EXERCISE → Go through the entries below and pick out every line with "part".
***
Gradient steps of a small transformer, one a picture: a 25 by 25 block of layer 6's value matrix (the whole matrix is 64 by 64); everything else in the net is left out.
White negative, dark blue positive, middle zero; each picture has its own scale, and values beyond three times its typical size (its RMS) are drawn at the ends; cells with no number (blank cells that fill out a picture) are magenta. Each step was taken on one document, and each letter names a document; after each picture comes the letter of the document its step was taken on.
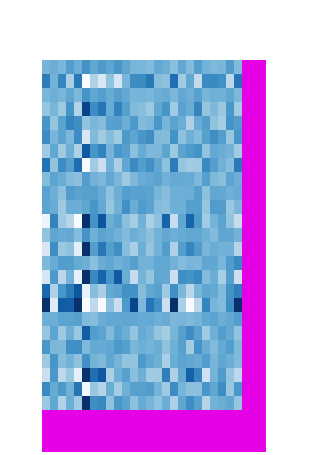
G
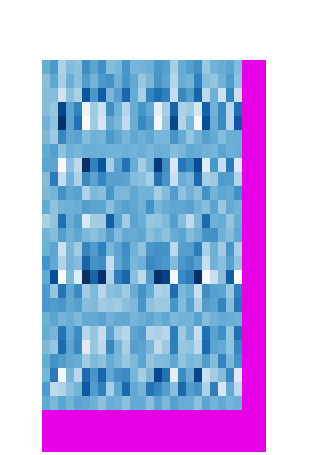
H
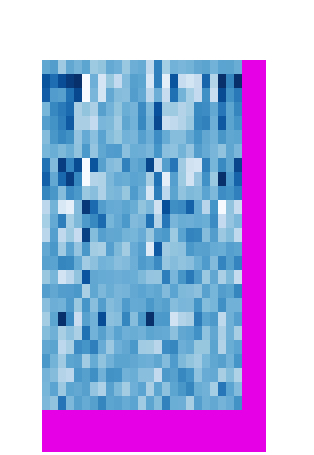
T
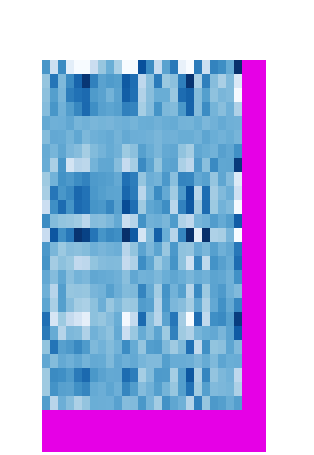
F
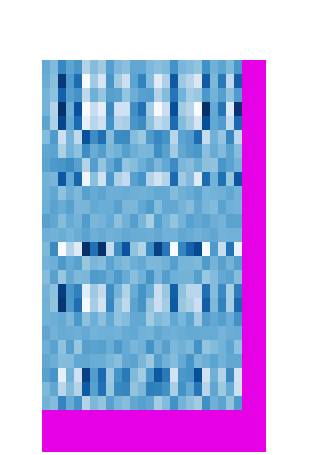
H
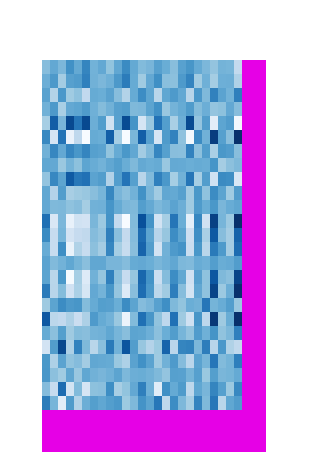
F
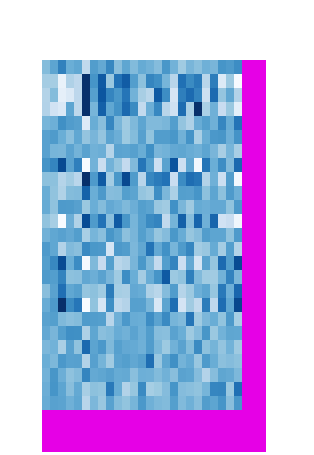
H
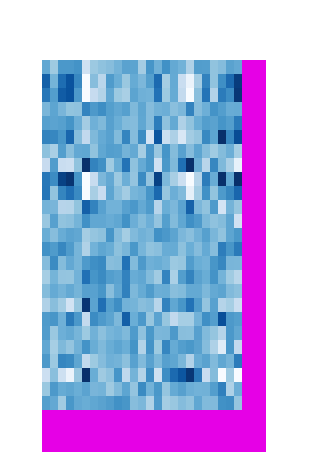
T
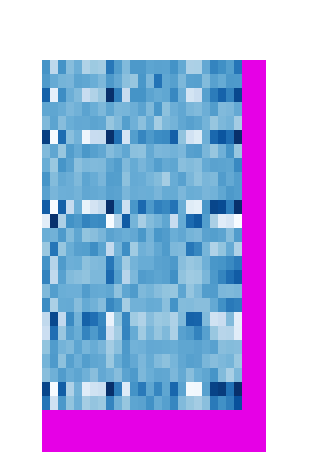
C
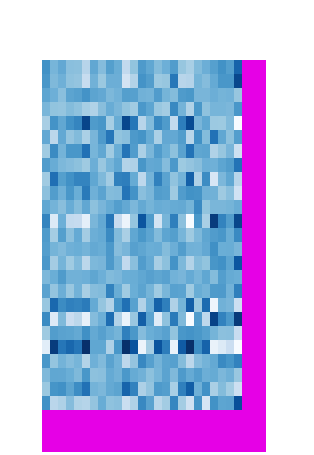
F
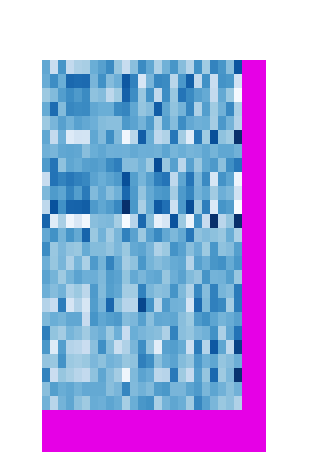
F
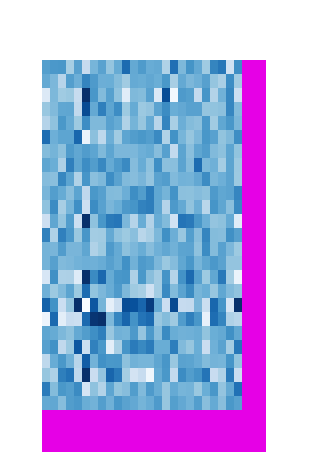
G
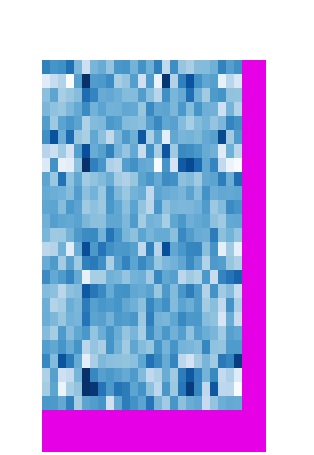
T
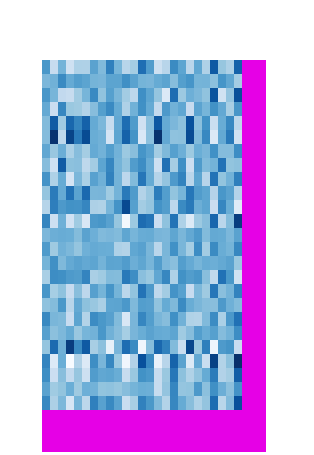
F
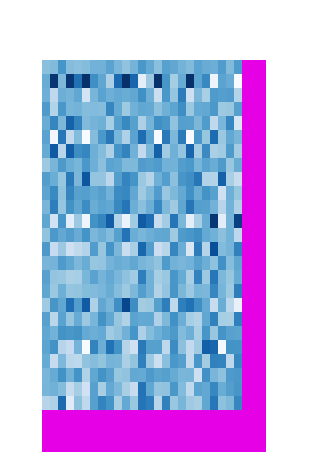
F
***
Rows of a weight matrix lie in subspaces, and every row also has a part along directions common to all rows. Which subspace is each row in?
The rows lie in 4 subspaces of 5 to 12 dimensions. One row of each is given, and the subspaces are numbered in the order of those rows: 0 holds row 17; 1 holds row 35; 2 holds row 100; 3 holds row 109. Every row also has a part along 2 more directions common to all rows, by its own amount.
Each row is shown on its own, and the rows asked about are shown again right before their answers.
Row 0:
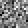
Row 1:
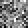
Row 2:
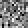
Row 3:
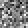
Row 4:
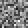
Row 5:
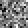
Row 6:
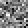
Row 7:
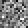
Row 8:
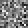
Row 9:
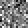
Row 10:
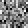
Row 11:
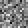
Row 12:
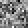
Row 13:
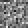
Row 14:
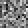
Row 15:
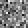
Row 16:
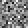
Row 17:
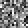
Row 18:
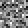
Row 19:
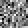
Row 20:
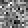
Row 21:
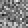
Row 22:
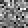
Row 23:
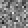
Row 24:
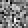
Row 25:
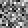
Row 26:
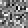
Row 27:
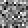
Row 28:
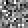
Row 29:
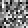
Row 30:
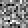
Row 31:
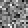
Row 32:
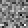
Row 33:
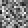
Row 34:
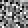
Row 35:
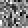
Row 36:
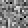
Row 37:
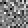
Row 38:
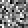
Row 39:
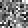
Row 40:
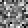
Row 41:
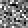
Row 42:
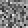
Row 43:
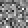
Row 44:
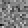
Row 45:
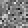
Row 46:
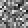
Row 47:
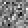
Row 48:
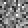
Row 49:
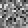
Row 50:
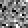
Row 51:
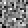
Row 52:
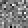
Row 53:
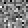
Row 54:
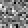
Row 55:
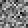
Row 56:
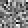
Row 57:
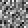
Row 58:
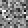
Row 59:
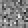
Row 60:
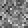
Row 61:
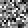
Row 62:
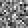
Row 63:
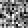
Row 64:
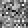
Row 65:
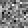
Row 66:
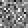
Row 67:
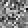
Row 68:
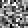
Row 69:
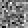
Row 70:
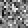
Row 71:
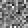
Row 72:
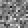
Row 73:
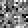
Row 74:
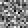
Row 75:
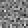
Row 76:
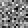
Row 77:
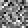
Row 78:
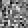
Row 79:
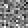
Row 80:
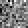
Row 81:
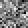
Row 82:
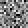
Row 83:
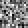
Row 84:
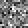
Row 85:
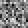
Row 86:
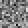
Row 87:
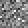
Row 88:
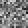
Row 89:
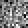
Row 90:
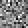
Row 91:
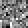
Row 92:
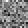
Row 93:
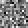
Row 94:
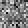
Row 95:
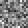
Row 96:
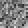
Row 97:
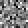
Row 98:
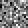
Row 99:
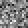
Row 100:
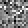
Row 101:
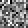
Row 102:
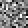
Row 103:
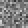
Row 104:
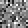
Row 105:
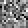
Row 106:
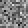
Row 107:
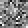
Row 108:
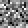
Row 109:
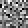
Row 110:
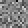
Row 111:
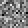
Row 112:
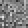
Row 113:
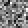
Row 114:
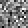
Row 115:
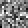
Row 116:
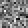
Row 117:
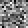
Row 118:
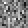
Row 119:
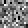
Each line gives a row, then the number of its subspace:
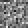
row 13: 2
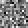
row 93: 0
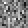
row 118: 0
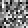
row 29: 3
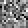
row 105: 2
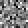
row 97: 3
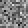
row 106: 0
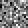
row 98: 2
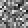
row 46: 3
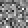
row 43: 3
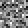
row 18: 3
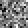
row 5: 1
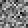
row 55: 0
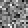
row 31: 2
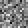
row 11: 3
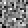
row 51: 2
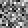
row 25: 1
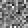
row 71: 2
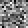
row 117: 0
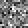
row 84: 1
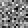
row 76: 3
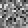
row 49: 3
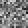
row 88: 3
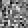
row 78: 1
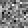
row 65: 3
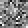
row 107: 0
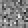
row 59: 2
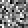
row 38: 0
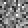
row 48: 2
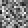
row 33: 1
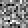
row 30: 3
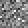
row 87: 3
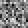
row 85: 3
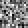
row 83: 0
***
RESULT OF THIS TASK →
Rows of a weight matrix lie in subspaces, and every row also has a part along directions common to all rows. Which subspace is each row in?
The rows lie in 4 subspaces of 5 to 12 dimensions. One row of each is given, and the subspaces are numbered in the order of those rows: 0 holds row 17; 1 holds row 35; 2 holds row 100; 3 holds row 109. Every row also has a part along 2 more directions common to all rows, by its own amount.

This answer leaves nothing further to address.